# [WHAT YOU HAVE TO DO]
Look down the entries below and report how many lines hold the string "where"; write nothing else.

# [STUDY MATERIAL]
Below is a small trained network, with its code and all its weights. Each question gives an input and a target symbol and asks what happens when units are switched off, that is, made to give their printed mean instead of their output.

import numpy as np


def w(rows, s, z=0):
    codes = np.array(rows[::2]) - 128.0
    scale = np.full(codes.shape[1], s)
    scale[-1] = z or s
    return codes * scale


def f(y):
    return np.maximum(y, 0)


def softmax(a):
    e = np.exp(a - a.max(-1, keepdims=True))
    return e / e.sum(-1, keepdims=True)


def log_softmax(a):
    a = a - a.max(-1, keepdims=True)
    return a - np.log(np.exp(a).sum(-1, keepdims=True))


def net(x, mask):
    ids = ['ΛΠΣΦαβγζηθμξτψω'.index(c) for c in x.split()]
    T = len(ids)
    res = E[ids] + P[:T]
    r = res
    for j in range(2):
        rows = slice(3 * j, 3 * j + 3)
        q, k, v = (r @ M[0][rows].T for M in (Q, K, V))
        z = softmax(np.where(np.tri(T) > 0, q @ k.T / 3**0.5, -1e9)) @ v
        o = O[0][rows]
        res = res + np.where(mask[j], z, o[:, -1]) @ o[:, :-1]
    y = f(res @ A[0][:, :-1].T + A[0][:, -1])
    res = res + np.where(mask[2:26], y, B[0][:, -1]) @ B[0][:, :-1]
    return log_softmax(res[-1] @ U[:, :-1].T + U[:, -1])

# [ANSWER SPACE]
3